● WORK ITEM
Below are records; count the lines in them that hold "rows" and give only the count.

● STUDY MATERIAL
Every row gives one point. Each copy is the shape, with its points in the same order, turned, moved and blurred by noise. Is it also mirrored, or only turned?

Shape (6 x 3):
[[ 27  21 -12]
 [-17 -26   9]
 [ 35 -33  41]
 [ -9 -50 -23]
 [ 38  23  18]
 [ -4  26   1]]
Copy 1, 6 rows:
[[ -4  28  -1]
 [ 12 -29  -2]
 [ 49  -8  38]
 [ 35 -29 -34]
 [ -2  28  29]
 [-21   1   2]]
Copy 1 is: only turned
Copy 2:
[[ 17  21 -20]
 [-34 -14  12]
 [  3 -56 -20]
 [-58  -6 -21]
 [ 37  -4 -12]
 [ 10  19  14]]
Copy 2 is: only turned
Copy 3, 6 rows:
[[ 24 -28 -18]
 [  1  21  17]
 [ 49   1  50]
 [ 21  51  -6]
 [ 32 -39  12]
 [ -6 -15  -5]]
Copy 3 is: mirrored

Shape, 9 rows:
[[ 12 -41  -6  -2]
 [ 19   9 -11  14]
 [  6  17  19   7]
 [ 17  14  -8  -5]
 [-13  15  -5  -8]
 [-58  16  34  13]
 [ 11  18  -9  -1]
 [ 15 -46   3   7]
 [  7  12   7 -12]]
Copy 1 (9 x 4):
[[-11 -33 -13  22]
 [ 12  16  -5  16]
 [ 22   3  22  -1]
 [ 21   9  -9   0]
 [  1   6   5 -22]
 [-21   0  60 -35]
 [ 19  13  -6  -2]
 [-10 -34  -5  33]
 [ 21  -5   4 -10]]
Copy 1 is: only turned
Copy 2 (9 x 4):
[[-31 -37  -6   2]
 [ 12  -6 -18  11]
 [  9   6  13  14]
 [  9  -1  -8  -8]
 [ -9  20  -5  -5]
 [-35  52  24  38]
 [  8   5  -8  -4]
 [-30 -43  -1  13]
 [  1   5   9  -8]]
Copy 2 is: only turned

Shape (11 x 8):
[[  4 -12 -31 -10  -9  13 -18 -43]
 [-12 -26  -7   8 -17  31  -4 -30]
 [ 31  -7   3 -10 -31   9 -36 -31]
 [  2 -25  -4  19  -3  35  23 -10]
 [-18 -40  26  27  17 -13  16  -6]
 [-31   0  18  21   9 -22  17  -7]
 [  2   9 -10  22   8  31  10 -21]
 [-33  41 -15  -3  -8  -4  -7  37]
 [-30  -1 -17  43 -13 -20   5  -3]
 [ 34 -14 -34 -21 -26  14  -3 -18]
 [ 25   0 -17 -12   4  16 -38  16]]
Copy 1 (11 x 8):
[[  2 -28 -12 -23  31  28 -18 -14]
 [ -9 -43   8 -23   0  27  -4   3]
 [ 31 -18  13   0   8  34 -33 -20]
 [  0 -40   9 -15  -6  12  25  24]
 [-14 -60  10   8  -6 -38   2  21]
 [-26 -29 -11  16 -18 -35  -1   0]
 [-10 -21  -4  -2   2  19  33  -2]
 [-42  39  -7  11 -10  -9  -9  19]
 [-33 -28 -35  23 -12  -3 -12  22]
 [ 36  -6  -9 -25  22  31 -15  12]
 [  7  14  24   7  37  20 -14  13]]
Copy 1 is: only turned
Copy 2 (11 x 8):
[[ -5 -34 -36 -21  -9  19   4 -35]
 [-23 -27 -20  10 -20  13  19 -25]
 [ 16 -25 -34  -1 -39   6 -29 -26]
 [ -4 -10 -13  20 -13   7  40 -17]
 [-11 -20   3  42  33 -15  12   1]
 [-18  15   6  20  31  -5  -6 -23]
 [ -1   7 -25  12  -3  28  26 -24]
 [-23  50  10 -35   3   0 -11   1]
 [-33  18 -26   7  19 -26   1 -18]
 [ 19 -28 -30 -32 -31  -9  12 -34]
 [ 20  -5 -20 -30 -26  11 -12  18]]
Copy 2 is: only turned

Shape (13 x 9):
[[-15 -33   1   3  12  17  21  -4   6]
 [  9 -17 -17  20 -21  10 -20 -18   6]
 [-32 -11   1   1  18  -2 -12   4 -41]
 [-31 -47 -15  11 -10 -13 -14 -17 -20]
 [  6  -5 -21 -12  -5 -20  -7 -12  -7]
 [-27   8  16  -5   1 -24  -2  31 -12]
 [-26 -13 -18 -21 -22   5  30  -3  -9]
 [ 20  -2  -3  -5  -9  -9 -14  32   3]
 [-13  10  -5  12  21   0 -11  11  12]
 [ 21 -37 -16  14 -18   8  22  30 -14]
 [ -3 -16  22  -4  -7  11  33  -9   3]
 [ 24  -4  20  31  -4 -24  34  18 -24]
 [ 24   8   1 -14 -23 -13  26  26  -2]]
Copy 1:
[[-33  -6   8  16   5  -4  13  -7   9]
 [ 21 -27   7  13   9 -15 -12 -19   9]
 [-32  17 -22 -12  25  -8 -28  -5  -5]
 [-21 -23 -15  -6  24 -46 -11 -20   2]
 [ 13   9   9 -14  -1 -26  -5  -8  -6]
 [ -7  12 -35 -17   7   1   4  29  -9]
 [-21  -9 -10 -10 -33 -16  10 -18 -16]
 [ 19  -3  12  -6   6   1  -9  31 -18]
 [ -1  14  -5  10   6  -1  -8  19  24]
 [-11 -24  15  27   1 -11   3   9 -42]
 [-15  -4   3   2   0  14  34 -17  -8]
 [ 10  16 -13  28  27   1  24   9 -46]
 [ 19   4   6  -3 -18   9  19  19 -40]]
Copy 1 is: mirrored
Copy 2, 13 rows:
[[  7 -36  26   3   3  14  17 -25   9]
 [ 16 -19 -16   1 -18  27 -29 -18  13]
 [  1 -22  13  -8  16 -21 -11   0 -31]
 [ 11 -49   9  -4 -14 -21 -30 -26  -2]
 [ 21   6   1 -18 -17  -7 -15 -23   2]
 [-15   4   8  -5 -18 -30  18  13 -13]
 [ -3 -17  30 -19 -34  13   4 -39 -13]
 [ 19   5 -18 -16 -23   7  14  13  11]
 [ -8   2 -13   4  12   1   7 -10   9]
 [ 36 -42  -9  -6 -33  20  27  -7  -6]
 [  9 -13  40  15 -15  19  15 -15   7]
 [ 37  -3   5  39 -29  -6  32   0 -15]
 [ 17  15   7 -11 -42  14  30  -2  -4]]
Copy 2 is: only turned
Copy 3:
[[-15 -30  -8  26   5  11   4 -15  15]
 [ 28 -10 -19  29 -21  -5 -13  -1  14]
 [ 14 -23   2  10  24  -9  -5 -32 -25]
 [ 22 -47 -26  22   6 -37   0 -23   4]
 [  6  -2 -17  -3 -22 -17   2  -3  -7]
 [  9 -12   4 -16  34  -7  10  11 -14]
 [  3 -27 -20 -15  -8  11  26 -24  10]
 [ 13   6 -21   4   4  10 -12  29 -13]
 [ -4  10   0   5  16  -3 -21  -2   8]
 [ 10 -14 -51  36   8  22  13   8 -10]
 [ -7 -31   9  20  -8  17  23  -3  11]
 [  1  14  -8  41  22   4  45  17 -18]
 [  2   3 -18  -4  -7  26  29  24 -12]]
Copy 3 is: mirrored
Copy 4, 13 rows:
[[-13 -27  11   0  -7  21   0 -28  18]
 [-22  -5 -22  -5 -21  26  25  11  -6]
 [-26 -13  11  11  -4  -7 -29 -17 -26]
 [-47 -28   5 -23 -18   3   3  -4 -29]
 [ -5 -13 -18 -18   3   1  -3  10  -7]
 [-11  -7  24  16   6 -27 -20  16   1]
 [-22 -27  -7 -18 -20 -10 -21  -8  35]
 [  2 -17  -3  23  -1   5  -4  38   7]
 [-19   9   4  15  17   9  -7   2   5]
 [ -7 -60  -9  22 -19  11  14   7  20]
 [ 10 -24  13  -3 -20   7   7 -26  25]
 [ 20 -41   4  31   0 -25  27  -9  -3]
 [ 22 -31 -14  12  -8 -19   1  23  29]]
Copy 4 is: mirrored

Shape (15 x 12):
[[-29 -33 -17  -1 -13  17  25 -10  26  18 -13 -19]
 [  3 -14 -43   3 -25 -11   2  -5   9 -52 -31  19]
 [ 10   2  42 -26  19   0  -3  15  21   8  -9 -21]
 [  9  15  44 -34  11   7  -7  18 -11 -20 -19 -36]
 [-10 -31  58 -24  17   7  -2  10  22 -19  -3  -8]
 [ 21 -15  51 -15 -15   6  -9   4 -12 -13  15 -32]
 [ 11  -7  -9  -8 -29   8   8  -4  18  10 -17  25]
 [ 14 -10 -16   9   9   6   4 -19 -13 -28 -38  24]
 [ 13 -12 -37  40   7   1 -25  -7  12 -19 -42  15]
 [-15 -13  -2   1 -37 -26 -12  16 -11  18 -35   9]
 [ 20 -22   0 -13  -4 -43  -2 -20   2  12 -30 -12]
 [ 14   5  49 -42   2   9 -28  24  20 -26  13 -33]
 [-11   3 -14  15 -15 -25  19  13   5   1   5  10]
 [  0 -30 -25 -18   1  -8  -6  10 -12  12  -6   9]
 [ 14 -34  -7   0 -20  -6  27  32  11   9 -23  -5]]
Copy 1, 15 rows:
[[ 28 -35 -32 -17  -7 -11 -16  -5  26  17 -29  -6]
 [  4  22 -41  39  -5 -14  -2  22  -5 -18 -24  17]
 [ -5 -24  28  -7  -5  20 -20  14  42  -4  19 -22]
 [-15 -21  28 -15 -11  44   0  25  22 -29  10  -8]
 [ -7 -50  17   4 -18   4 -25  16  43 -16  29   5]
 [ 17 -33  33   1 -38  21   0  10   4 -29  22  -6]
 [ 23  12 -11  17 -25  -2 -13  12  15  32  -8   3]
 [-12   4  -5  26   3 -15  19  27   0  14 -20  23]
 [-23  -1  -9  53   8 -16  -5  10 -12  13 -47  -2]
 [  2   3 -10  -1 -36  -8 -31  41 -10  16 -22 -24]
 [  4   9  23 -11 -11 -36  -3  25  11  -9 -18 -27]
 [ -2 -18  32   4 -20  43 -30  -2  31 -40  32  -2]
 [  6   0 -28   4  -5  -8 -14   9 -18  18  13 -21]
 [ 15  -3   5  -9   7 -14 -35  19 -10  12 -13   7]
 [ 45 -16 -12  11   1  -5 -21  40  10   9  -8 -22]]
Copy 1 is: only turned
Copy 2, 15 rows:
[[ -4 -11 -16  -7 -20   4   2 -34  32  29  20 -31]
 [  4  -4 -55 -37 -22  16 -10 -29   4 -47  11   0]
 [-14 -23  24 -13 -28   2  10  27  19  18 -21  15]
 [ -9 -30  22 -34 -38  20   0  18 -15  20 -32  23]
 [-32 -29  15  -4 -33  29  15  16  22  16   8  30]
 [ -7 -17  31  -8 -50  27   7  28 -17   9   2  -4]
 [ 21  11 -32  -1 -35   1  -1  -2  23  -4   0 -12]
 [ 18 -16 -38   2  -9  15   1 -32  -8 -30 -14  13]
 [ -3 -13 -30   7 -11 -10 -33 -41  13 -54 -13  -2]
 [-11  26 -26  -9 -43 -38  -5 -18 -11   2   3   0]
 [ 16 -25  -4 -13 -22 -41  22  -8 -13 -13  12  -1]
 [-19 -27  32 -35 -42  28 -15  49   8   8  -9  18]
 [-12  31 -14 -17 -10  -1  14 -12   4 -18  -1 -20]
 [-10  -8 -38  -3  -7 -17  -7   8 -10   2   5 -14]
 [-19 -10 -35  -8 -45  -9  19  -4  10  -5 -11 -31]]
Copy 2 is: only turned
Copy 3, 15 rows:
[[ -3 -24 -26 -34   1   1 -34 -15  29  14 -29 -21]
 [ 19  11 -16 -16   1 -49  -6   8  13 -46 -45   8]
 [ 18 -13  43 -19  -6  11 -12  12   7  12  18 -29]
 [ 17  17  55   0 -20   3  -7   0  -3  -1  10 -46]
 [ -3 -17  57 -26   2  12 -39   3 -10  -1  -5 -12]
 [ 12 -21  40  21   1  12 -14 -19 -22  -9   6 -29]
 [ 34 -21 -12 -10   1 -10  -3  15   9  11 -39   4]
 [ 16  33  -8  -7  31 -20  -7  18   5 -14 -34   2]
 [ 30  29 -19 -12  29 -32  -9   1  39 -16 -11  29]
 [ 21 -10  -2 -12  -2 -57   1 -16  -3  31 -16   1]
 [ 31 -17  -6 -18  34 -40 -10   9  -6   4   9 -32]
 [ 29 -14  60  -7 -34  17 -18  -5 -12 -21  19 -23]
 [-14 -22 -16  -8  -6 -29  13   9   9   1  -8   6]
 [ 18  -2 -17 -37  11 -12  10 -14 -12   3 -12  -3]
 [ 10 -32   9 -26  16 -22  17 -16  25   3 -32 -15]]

● EXERCISE ANSWER
8